**Exercise requirements:** Of all the lines in the material, count those containing the string "scale" and write only the resulting number.
********
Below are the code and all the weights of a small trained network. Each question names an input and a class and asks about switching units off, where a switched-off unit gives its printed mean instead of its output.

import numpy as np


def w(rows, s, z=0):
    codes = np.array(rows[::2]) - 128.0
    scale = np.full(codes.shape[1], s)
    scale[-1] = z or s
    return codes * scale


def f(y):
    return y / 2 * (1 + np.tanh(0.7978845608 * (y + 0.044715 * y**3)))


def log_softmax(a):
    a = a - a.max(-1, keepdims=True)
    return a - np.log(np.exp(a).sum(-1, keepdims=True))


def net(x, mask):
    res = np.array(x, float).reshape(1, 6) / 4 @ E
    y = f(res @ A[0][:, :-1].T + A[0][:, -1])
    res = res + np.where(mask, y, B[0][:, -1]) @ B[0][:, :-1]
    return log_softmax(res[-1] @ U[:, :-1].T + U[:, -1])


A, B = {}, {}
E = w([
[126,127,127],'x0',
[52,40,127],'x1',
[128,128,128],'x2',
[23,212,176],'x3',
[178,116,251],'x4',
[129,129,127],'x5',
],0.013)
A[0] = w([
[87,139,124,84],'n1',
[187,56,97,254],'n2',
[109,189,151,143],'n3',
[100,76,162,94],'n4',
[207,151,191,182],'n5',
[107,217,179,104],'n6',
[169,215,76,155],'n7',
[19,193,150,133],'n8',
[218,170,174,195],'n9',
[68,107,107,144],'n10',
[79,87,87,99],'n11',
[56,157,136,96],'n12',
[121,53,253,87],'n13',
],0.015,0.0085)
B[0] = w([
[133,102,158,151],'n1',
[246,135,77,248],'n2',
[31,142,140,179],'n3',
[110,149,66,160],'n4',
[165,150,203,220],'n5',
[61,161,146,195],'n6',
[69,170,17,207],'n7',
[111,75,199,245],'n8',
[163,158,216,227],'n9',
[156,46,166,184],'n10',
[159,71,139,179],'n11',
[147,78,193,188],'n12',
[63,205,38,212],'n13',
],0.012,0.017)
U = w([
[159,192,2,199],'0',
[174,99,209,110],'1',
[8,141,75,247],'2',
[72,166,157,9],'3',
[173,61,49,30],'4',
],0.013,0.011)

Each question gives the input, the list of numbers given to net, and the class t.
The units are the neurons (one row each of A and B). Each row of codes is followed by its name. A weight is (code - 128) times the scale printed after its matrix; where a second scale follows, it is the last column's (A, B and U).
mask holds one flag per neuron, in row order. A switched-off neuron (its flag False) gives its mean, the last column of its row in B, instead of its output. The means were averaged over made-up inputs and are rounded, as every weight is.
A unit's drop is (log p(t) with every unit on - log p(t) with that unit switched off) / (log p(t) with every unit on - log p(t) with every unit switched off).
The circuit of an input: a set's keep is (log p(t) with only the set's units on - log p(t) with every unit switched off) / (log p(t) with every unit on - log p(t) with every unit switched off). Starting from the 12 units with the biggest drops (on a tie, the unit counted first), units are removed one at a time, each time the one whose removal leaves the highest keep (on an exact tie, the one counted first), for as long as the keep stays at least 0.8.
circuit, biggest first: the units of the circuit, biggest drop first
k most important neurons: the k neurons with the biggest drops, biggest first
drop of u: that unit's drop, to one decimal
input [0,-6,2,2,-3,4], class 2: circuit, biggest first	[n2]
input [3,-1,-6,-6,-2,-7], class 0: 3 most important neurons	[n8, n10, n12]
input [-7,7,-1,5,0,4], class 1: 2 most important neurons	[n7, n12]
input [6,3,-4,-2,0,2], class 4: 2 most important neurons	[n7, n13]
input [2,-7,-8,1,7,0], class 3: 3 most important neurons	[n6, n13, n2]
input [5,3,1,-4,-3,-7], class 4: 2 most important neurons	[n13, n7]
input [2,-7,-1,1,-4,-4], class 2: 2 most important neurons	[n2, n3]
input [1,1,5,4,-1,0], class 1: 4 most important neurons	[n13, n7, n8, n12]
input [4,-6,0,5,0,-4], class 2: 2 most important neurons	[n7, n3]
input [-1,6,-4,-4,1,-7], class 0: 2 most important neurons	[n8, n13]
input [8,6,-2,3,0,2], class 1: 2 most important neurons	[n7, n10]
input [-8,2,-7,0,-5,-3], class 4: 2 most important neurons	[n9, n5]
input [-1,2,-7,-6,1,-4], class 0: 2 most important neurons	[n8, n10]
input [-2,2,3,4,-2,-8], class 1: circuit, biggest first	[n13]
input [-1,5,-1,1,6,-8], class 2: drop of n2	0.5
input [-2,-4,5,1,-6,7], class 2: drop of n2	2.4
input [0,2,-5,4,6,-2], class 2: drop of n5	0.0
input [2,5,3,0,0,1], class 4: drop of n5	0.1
********
**Exercise solution:** 4